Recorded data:
########

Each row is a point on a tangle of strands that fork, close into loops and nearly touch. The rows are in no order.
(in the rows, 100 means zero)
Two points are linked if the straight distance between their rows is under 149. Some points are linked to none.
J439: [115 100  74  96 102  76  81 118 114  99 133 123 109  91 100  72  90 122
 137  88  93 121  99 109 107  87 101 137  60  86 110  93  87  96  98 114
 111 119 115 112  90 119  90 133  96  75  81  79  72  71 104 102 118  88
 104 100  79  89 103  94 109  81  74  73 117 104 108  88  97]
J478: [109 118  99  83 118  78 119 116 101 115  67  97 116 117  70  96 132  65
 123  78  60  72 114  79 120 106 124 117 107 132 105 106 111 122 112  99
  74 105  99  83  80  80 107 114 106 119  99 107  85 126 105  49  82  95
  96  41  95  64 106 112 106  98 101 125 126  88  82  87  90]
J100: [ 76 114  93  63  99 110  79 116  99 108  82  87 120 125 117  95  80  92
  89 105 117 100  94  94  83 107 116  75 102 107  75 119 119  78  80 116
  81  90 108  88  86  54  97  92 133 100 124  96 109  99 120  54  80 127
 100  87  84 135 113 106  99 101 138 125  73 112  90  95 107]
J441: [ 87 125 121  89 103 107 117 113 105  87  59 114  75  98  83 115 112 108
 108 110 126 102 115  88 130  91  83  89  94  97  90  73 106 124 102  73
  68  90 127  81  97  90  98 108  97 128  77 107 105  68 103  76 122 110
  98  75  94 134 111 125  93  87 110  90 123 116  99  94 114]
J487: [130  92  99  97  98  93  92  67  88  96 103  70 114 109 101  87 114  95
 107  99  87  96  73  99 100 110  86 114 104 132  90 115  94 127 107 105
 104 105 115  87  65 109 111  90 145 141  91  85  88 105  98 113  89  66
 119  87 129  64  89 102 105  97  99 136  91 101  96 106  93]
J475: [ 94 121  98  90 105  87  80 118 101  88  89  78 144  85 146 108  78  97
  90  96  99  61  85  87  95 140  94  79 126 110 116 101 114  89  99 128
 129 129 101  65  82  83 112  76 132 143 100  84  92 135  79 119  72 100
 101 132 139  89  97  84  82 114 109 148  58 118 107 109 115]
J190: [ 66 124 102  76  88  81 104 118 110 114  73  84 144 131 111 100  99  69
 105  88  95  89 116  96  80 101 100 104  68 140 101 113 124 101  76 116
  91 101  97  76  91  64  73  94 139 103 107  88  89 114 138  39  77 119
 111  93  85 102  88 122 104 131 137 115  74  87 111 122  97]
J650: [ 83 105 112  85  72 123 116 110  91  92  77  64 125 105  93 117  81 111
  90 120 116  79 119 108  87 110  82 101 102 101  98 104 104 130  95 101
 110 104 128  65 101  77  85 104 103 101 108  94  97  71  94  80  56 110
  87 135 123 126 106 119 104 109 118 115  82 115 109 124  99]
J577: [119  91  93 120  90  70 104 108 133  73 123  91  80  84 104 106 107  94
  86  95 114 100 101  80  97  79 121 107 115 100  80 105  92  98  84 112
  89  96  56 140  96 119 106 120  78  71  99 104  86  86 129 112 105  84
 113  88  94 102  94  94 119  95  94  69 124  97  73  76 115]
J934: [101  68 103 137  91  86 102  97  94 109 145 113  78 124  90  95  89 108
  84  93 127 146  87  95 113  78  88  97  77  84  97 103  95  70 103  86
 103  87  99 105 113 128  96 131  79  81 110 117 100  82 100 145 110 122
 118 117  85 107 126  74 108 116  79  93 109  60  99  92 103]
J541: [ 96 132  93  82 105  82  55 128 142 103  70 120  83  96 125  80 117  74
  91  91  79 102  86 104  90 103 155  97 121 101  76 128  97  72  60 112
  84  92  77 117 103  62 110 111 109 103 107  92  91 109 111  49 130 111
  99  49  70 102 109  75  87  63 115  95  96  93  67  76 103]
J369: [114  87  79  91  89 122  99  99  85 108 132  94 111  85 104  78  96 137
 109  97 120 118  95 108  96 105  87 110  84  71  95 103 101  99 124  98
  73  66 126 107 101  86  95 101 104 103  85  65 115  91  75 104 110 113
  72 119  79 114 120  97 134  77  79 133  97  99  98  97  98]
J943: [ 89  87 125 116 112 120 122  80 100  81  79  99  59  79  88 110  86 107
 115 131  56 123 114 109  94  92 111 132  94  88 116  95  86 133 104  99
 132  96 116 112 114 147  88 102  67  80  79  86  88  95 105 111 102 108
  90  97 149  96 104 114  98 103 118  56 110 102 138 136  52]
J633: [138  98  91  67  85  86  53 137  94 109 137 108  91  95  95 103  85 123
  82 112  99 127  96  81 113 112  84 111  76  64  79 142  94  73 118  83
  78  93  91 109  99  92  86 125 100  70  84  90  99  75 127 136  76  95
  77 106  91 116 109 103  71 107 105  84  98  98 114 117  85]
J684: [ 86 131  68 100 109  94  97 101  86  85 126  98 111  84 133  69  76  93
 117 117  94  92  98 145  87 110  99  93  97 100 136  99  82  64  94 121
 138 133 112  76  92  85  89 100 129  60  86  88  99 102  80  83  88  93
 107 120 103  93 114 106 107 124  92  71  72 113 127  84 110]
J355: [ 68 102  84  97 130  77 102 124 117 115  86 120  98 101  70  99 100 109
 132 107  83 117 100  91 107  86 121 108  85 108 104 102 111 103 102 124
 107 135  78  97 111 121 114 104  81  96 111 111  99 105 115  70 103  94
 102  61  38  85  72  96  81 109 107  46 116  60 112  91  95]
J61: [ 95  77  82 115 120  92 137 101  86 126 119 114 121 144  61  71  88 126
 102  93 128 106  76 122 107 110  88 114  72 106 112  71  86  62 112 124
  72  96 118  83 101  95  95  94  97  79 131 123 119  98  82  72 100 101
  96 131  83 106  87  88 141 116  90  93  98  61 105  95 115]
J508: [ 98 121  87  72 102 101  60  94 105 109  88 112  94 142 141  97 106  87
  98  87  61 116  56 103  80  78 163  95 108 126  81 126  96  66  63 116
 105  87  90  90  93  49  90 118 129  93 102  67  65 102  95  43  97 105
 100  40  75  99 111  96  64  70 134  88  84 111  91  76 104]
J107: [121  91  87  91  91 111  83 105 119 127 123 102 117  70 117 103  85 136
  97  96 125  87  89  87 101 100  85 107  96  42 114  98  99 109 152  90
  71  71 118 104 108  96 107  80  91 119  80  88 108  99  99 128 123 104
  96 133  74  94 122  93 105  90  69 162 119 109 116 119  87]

########

» TO DO: Every record above has to appear again, word for word.

» RESULT:
Each row is a point on a tangle of strands that fork, close into loops and nearly touch. The rows are in no order.
(in the rows, 100 means zero)
Two points are linked if the straight distance between their rows is under 149. Some points are linked to none.
J439: [115 100  74  96 102  76  81 118 114  99 133 123 109  91 100  72  90 122
 137  88  93 121  99 109 107  87 101 137  60  86 110  93  87  96  98 114
 111 119 115 112  90 119  90 133  96  75  81  79  72  71 104 102 118  88
 104 100  79  89 103  94 109  81  74  73 117 104 108  88  97]
J478: [109 118  99  83 118  78 119 116 101 115  67  97 116 117  70  96 132  65
 123  78  60  72 114  79 120 106 124 117 107 132 105 106 111 122 112  99
  74 105  99  83  80  80 107 114 106 119  99 107  85 126 105  49  82  95
  96  41  95  64 106 112 106  98 101 125 126  88  82  87  90]
J100: [ 76 114  93  63  99 110  79 116  99 108  82  87 120 125 117  95  80  92
  89 105 117 100  94  94  83 107 116  75 102 107  75 119 119  78  80 116
  81  90 108  88  86  54  97  92 133 100 124  96 109  99 120  54  80 127
 100  87  84 135 113 106  99 101 138 125  73 112  90  95 107]
J441: [ 87 125 121  89 103 107 117 113 105  87  59 114  75  98  83 115 112 108
 108 110 126 102 115  88 130  91  83  89  94  97  90  73 106 124 102  73
  68  90 127  81  97  90  98 108  97 128  77 107 105  68 103  76 122 110
  98  75  94 134 111 125  93  87 110  90 123 116  99  94 114]
J487: [130  92  99  97  98  93  92  67  88  96 103  70 114 109 101  87 114  95
 107  99  87  96  73  99 100 110  86 114 104 132  90 115  94 127 107 105
 104 105 115  87  65 109 111  90 145 141  91  85  88 105  98 113  89  66
 119  87 129  64  89 102 105  97  99 136  91 101  96 106  93]
J475: [ 94 121  98  90 105  87  80 118 101  88  89  78 144  85 146 108  78  97
  90  96  99  61  85  87  95 140  94  79 126 110 116 101 114  89  99 128
 129 129 101  65  82  83 112  76 132 143 100  84  92 135  79 119  72 100
 101 132 139  89  97  84  82 114 109 148  58 118 107 109 115]
J190: [ 66 124 102  76  88  81 104 118 110 114  73  84 144 131 111 100  99  69
 105  88  95  89 116  96  80 101 100 104  68 140 101 113 124 101  76 116
  91 101  97  76  91  64  73  94 139 103 107  88  89 114 138  39  77 119
 111  93  85 102  88 122 104 131 137 115  74  87 111 122  97]
J650: [ 83 105 112  85  72 123 116 110  91  92  77  64 125 105  93 117  81 111
  90 120 116  79 119 108  87 110  82 101 102 101  98 104 104 130  95 101
 110 104 128  65 101  77  85 104 103 101 108  94  97  71  94  80  56 110
  87 135 123 126 106 119 104 109 118 115  82 115 109 124  99]
J577: [119  91  93 120  90  70 104 108 133  73 123  91  80  84 104 106 107  94
  86  95 114 100 101  80  97  79 121 107 115 100  80 105  92  98  84 112
  89  96  56 140  96 119 106 120  78  71  99 104  86  86 129 112 105  84
 113  88  94 102  94  94 119  95  94  69 124  97  73  76 115]
J934: [101  68 103 137  91  86 102  97  94 109 145 113  78 124  90  95  89 108
  84  93 127 146  87  95 113  78  88  97  77  84  97 103  95  70 103  86
 103  87  99 105 113 128  96 131  79  81 110 117 100  82 100 145 110 122
 118 117  85 107 126  74 108 116  79  93 109  60  99  92 103]
J541: [ 96 132  93  82 105  82  55 128 142 103  70 120  83  96 125  80 117  74
  91  91  79 102  86 104  90 103 155  97 121 101  76 128  97  72  60 112
  84  92  77 117 103  62 110 111 109 103 107  92  91 109 111  49 130 111
  99  49  70 102 109  75  87  63 115  95  96  93  67  76 103]
J369: [114  87  79  91  89 122  99  99  85 108 132  94 111  85 104  78  96 137
 109  97 120 118  95 108  96 105  87 110  84  71  95 103 101  99 124  98
  73  66 126 107 101  86  95 101 104 103  85  65 115  91  75 104 110 113
  72 119  79 114 120  97 134  77  79 133  97  99  98  97  98]
J943: [ 89  87 125 116 112 120 122  80 100  81  79  99  59  79  88 110  86 107
 115 131  56 123 114 109  94  92 111 132  94  88 116  95  86 133 104  99
 132  96 116 112 114 147  88 102  67  80  79  86  88  95 105 111 102 108
  90  97 149  96 104 114  98 103 118  56 110 102 138 136  52]
J633: [138  98  91  67  85  86  53 137  94 109 137 108  91  95  95 103  85 123
  82 112  99 127  96  81 113 112  84 111  76  64  79 142  94  73 118  83
  78  93  91 109  99  92  86 125 100  70  84  90  99  75 127 136  76  95
  77 106  91 116 109 103  71 107 105  84  98  98 114 117  85]
J684: [ 86 131  68 100 109  94  97 101  86  85 126  98 111  84 133  69  76  93
 117 117  94  92  98 145  87 110  99  93  97 100 136  99  82  64  94 121
 138 133 112  76  92  85  89 100 129  60  86  88  99 102  80  83  88  93
 107 120 103  93 114 106 107 124  92  71  72 113 127  84 110]
J355: [ 68 102  84  97 130  77 102 124 117 115  86 120  98 101  70  99 100 109
 132 107  83 117 100  91 107  86 121 108  85 108 104 102 111 103 102 124
 107 135  78  97 111 121 114 104  81  96 111 111  99 105 115  70 103  94
 102  61  38  85  72  96  81 109 107  46 116  60 112  91  95]
J61: [ 95  77  82 115 120  92 137 101  86 126 119 114 121 144  61  71  88 126
 102  93 128 106  76 122 107 110  88 114  72 106 112  71  86  62 112 124
  72  96 118  83 101  95  95  94  97  79 131 123 119  98  82  72 100 101
  96 131  83 106  87  88 141 116  90  93  98  61 105  95 115]
J508: [ 98 121  87  72 102 101  60  94 105 109  88 112  94 142 141  97 106  87
  98  87  61 116  56 103  80  78 163  95 108 126  81 126  96  66  63 116
 105  87  90  90  93  49  90 118 129  93 102  67  65 102  95  43  97 105
 100  40  75  99 111  96  64  70 134  88  84 111  91  76 104]
J107: [121  91  87  91  91 111  83 105 119 127 123 102 117  70 117 103  85 136
  97  96 125  87  89  87 101 100  85 107  96  42 114  98  99 109 152  90
  71  71 118 104 108  96 107  80  91 119  80  88 108  99  99 128 123 104
  96 133  74  94 122  93 105  90  69 162 119 109 116 119  87]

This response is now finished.